- [Prompt] Start at the first line below and write out everything verbatim except the pictures.

- [Information shown]
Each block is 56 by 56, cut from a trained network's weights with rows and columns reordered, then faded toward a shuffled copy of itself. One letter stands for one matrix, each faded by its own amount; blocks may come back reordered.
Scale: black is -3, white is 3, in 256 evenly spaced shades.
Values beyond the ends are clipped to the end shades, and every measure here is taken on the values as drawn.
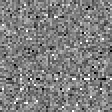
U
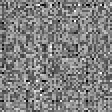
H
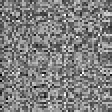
H
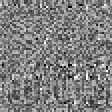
H
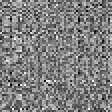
H
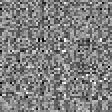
H
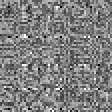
H
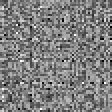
H
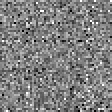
U
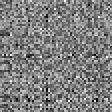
H
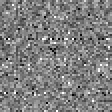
U
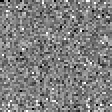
U
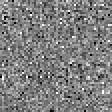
U
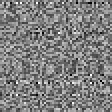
H
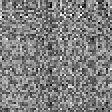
H
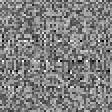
H
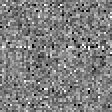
U
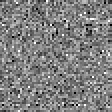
U
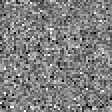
U
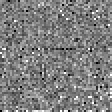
U
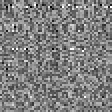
H
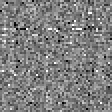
U
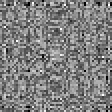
H
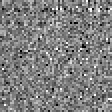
U
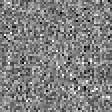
U
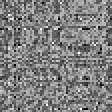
H
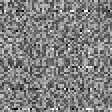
H
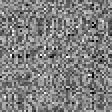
H
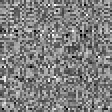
H
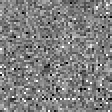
U
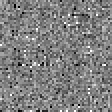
U
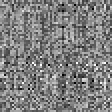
H
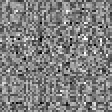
H
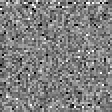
U
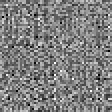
H
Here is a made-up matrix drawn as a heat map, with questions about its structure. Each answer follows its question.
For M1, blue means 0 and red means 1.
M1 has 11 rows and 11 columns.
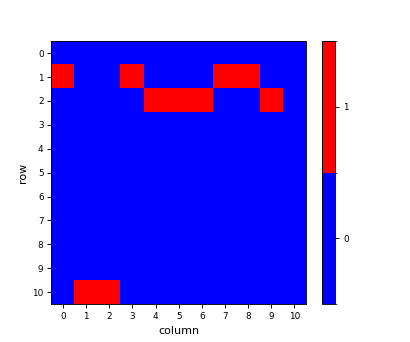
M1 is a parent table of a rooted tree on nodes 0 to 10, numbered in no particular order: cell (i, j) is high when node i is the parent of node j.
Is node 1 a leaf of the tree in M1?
no
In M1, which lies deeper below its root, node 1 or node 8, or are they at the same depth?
node 8
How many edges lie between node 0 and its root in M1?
2
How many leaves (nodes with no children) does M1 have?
8
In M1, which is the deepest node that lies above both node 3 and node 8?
1
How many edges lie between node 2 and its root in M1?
1
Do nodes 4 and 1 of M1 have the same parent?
no
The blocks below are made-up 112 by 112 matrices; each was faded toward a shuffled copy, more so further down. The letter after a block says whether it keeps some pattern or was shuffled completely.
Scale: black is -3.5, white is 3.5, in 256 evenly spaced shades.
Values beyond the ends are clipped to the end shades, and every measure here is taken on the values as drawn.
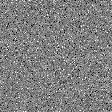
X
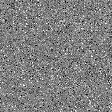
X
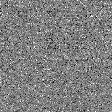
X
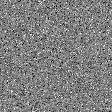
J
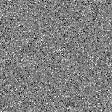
X
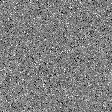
J
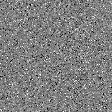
X
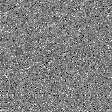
X
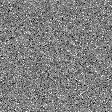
J
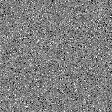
X
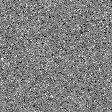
J
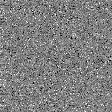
X
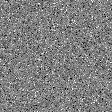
J
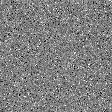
J
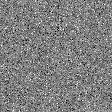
J
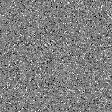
X
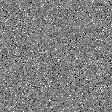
X
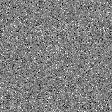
X
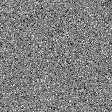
J
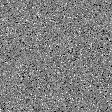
J
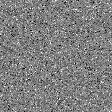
X
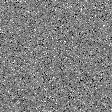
J
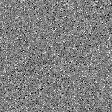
X
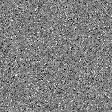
X
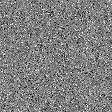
X
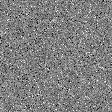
J
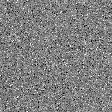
X
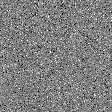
J
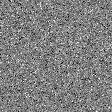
J
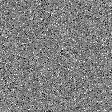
X
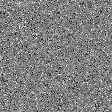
X
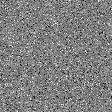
X
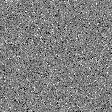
J
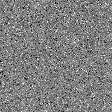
J
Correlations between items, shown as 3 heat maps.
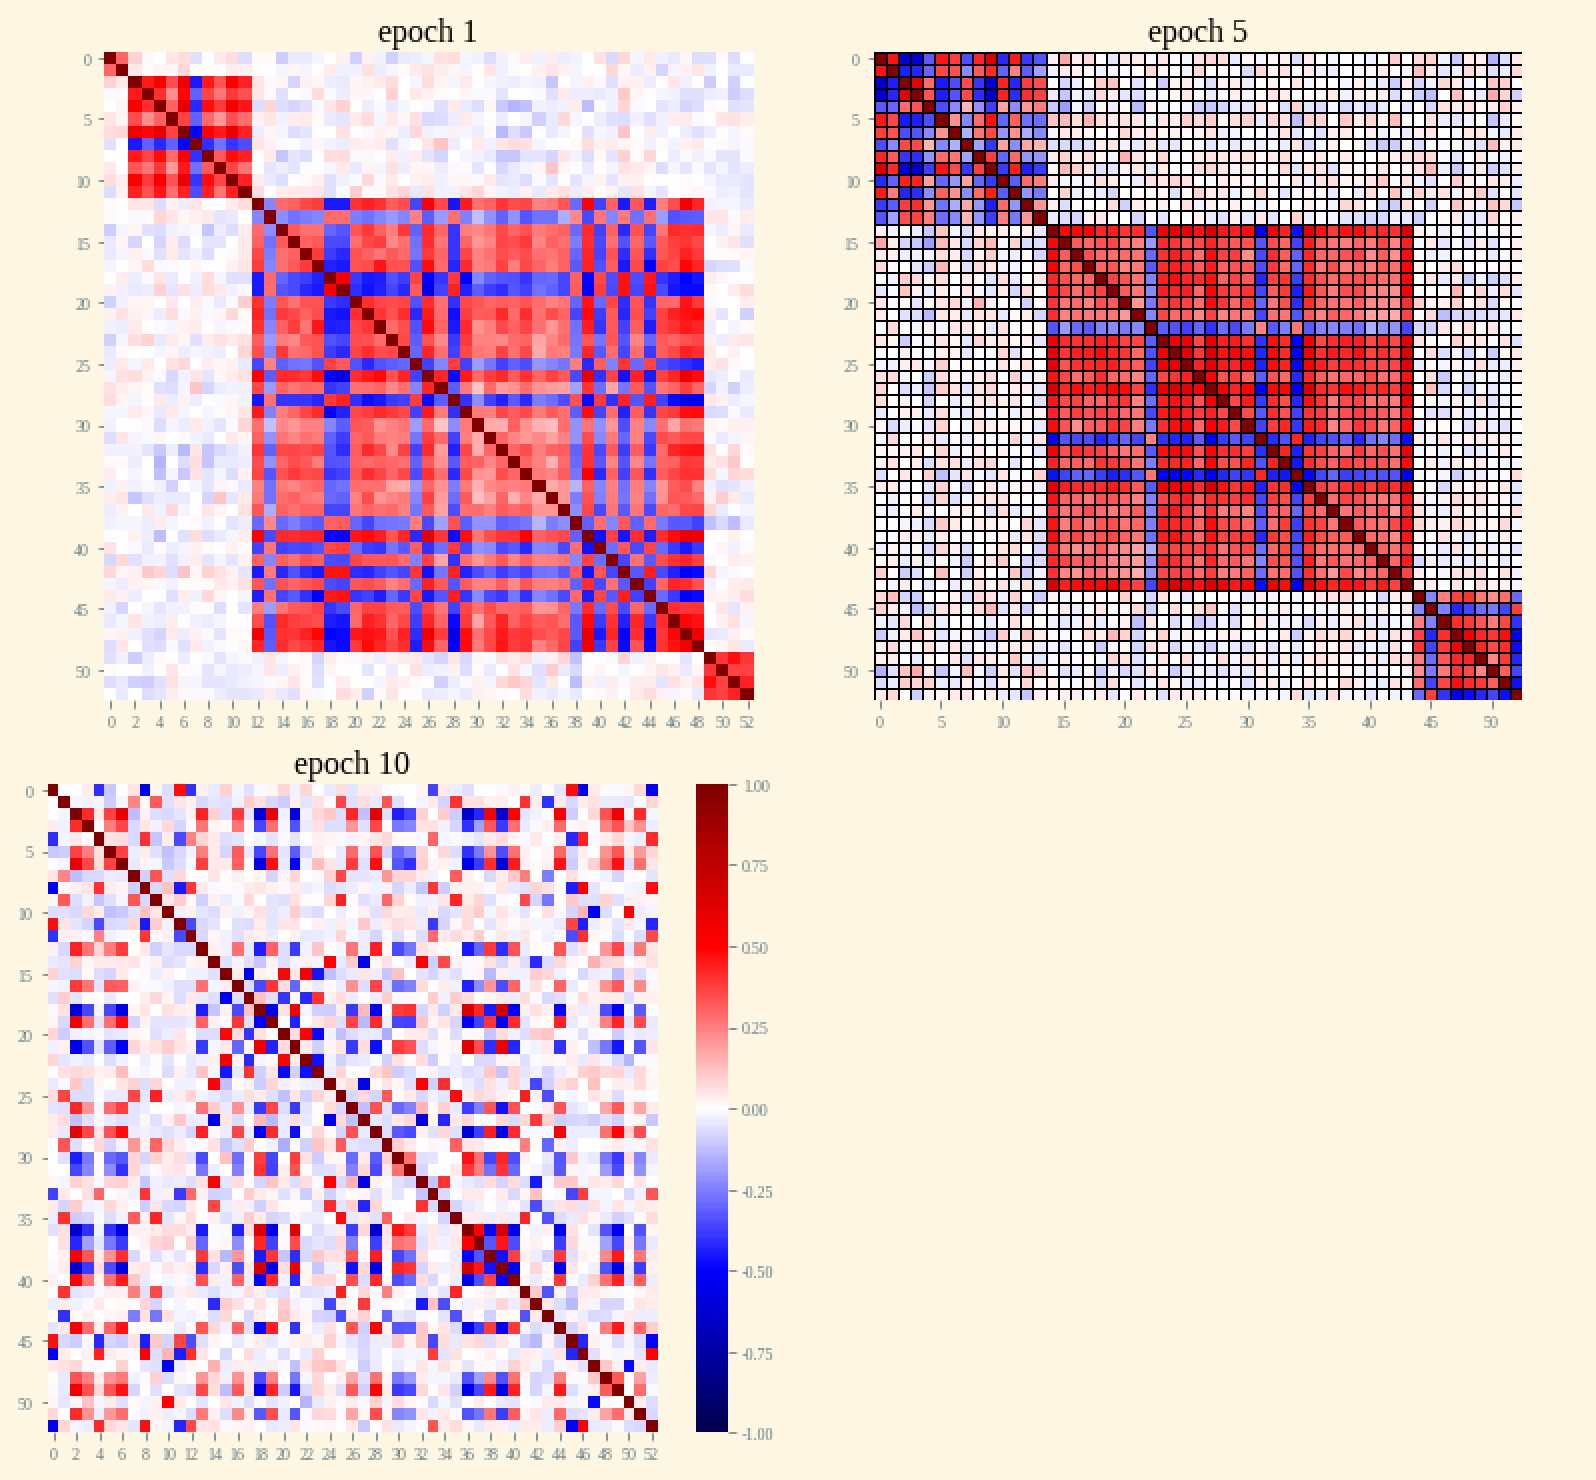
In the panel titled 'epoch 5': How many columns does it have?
53
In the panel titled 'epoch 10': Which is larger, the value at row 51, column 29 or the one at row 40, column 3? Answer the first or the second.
the second
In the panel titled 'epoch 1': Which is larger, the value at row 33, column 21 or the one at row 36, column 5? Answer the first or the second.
the first
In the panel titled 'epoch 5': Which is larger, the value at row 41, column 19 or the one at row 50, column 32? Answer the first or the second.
the first
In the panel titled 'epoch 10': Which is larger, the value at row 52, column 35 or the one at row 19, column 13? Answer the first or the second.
the second
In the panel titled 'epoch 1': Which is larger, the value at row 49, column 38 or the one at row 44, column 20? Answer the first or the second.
the first
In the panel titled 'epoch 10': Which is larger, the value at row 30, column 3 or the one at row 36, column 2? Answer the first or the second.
the first
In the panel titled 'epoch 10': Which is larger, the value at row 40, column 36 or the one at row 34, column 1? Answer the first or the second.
the second
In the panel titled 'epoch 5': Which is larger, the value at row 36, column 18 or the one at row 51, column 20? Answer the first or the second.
the first
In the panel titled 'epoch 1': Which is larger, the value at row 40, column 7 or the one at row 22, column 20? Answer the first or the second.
the second
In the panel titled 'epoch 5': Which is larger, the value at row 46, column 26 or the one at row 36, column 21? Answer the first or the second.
the second
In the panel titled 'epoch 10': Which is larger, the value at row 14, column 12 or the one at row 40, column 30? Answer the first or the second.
the first
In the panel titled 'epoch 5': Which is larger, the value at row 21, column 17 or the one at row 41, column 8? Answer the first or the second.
the first
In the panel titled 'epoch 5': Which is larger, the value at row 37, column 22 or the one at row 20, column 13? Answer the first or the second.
the second
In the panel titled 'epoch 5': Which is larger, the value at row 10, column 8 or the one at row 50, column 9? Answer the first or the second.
the second
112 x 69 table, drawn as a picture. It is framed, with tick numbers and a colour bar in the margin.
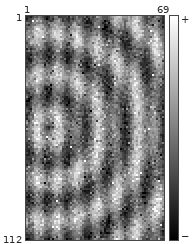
The values follow a bell shape. There is no seam. There is no overall slope. Rings spread out from the middle left. No single row or column stands out from its neighbours. Stripes running up and down repeat 7 times from left to right.
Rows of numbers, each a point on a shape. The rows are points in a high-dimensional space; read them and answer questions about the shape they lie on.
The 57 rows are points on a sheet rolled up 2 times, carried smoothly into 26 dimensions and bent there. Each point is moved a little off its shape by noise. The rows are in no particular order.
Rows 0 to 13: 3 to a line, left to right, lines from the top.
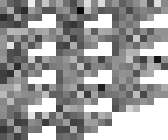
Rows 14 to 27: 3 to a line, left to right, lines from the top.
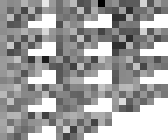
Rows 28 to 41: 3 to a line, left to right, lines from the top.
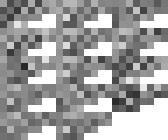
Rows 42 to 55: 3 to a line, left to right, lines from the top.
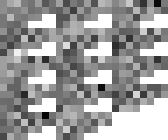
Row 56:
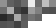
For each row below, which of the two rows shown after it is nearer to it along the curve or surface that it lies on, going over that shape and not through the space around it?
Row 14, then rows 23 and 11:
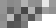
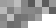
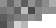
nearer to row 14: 23
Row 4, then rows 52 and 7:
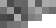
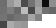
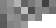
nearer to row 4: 7
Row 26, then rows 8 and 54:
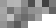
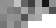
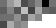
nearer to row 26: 8
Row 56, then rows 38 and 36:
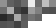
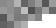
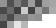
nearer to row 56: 36
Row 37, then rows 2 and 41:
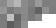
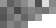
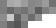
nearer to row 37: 41
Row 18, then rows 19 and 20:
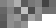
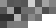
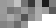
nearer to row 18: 20
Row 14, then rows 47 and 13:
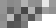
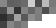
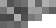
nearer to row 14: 13
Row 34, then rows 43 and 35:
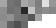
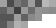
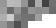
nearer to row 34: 43
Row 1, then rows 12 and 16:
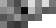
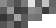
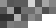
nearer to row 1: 12
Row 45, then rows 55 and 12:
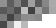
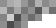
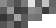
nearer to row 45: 12
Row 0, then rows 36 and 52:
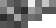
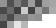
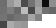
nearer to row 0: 36
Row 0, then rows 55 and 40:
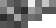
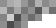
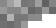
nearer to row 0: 55
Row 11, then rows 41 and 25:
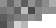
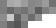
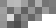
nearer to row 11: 41
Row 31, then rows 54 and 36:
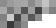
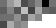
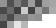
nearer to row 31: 54
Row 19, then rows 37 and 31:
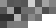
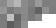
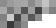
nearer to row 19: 31
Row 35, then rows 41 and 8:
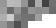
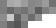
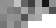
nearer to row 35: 8
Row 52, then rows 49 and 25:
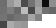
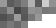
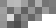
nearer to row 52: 25
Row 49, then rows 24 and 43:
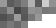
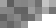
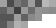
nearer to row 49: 43
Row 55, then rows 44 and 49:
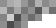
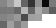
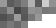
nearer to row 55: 44
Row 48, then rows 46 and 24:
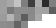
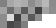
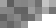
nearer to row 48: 46
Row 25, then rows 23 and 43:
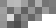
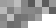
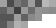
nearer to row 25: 23
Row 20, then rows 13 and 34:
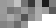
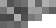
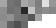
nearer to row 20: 34
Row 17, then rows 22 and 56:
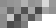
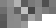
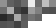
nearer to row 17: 22
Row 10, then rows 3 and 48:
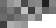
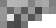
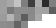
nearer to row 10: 48
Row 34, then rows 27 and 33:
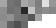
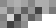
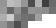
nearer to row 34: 27
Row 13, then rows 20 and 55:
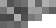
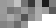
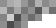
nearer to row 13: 55
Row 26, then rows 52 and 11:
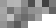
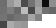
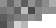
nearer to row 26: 52
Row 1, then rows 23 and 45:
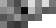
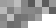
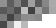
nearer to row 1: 45
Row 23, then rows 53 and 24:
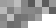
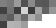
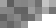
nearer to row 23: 53
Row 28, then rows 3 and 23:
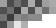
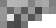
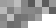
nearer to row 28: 23
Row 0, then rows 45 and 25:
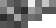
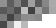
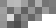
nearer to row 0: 45
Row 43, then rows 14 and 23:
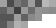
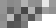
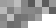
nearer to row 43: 14
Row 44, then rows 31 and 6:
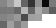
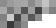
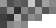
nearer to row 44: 31
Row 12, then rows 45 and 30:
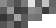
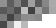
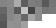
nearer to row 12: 45
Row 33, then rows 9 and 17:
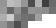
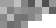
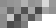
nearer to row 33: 9

- [Solution]
Each block is 56 by 56, cut from a trained network's weights with rows and columns reordered, then faded toward a shuffled copy of itself. One letter stands for one matrix, each faded by its own amount; blocks may come back reordered.
Scale: black is -3, white is 3, in 256 evenly spaced shades.
Values beyond the ends are clipped to the end shades, and every measure here is taken on the values as drawn.
U
H
H
H
H
H
H
H
U
H
U
U
U
H
H
H
U
U
U
U
H
U
H
U
U
H
H
H
H
U
U
H
H
U
H
Here is a made-up matrix drawn as a heat map, with questions about its structure. Each answer follows its question.
For M1, blue means 0 and red means 1.
M1 has 11 rows and 11 columns.
M1 is a parent table of a rooted tree on nodes 0 to 10, numbered in no particular order: cell (i, j) is high when node i is the parent of node j.
Is node 1 a leaf of the tree in M1?
no
In M1, which lies deeper below its root, node 1 or node 8, or are they at the same depth?
node 8
How many edges lie between node 0 and its root in M1?
2
How many leaves (nodes with no children) does M1 have?
8
In M1, which is the deepest node that lies above both node 3 and node 8?
1
How many edges lie between node 2 and its root in M1?
1
Do nodes 4 and 1 of M1 have the same parent?
no
The blocks below are made-up 112 by 112 matrices; each was faded toward a shuffled copy, more so further down. The letter after a block says whether it keeps some pattern or was shuffled completely.
Scale: black is -3.5, white is 3.5, in 256 evenly spaced shades.
Values beyond the ends are clipped to the end shades, and every measure here is taken on the values as drawn.
X
X
X
J
X
J
X
X
J
X
J
X
J
J
J
X
X
X
J
J
X
J
X
X
X
J
X
J
J
X
X
X
J
J
Correlations between items, shown as 3 heat maps.
In the panel titled 'epoch 5': How many columns does it have?
53
In the panel titled 'epoch 10': Which is larger, the value at row 51, column 29 or the one at row 40, column 3? Answer the first or the second.
the second
In the panel titled 'epoch 1': Which is larger, the value at row 33, column 21 or the one at row 36, column 5? Answer the first or the second.
the first
In the panel titled 'epoch 5': Which is larger, the value at row 41, column 19 or the one at row 50, column 32? Answer the first or the second.
the first
In the panel titled 'epoch 10': Which is larger, the value at row 52, column 35 or the one at row 19, column 13? Answer the first or the second.
the second
In the panel titled 'epoch 1': Which is larger, the value at row 49, column 38 or the one at row 44, column 20? Answer the first or the second.
the first
In the panel titled 'epoch 10': Which is larger, the value at row 30, column 3 or the one at row 36, column 2? Answer the first or the second.
the first
In the panel titled 'epoch 10': Which is larger, the value at row 40, column 36 or the one at row 34, column 1? Answer the first or the second.
the second
In the panel titled 'epoch 5': Which is larger, the value at row 36, column 18 or the one at row 51, column 20? Answer the first or the second.
the first
In the panel titled 'epoch 1': Which is larger, the value at row 40, column 7 or the one at row 22, column 20? Answer the first or the second.
the second
In the panel titled 'epoch 5': Which is larger, the value at row 46, column 26 or the one at row 36, column 21? Answer the first or the second.
the second
In the panel titled 'epoch 10': Which is larger, the value at row 14, column 12 or the one at row 40, column 30? Answer the first or the second.
the first
In the panel titled 'epoch 5': Which is larger, the value at row 21, column 17 or the one at row 41, column 8? Answer the first or the second.
the first
In the panel titled 'epoch 5': Which is larger, the value at row 37, column 22 or the one at row 20, column 13? Answer the first or the second.
the second
In the panel titled 'epoch 5': Which is larger, the value at row 10, column 8 or the one at row 50, column 9? Answer the first or the second.
the second
112 x 69 table, drawn as a picture. It is framed, with tick numbers and a colour bar in the margin.
The values follow a bell shape. There is no seam. There is no overall slope. Rings spread out from the middle left. No single row or column stands out from its neighbours. Stripes running up and down repeat 7 times from left to right.
Rows of numbers, each a point on a shape. The rows are points in a high-dimensional space; read them and answer questions about the shape they lie on.
The 57 rows are points on a sheet rolled up 2 times, carried smoothly into 26 dimensions and bent there. Each point is moved a little off its shape by noise. The rows are in no particular order.
Rows 0 to 13: 3 to a line, left to right, lines from the top.
Rows 14 to 27: 3 to a line, left to right, lines from the top.
Rows 28 to 41: 3 to a line, left to right, lines from the top.
Rows 42 to 55: 3 to a line, left to right, lines from the top.
Row 56:
For each row below, which of the two rows shown after it is nearer to it along the curve or surface that it lies on, going over that shape and not through the space around it?
Row 14, then rows 23 and 11:
nearer to row 14: 23
Row 4, then rows 52 and 7:
nearer to row 4: 7
Row 26, then rows 8 and 54:
nearer to row 26: 8
Row 56, then rows 38 and 36:
nearer to row 56: 36
Row 37, then rows 2 and 41:
nearer to row 37: 41
Row 18, then rows 19 and 20:
nearer to row 18: 20
Row 14, then rows 47 and 13:
nearer to row 14: 13
Row 34, then rows 43 and 35:
nearer to row 34: 43
Row 1, then rows 12 and 16:
nearer to row 1: 12
Row 45, then rows 55 and 12:
nearer to row 45: 12
Row 0, then rows 36 and 52:
nearer to row 0: 36
Row 0, then rows 55 and 40:
nearer to row 0: 55
Row 11, then rows 41 and 25:
nearer to row 11: 41
Row 31, then rows 54 and 36:
nearer to row 31: 54
Row 19, then rows 37 and 31:
nearer to row 19: 31
Row 35, then rows 41 and 8:
nearer to row 35: 8
Row 52, then rows 49 and 25:
nearer to row 52: 25
Row 49, then rows 24 and 43:
nearer to row 49: 43
Row 55, then rows 44 and 49:
nearer to row 55: 44
Row 48, then rows 46 and 24:
nearer to row 48: 46
Row 25, then rows 23 and 43:
nearer to row 25: 23
Row 20, then rows 13 and 34:
nearer to row 20: 34
Row 17, then rows 22 and 56:
nearer to row 17: 22
Row 10, then rows 3 and 48:
nearer to row 10: 48
Row 34, then rows 27 and 33:
nearer to row 34: 27
Row 13, then rows 20 and 55:
nearer to row 13: 55
Row 26, then rows 52 and 11:
nearer to row 26: 52
Row 1, then rows 23 and 45:
nearer to row 1: 45
Row 23, then rows 53 and 24:
nearer to row 23: 53
Row 28, then rows 3 and 23:
nearer to row 28: 23
Row 0, then rows 45 and 25:
nearer to row 0: 45
Row 43, then rows 14 and 23:
nearer to row 43: 14
Row 44, then rows 31 and 6:
nearer to row 44: 31
Row 12, then rows 45 and 30:
nearer to row 12: 45
Row 33, then rows 9 and 17:
nearer to row 33: 9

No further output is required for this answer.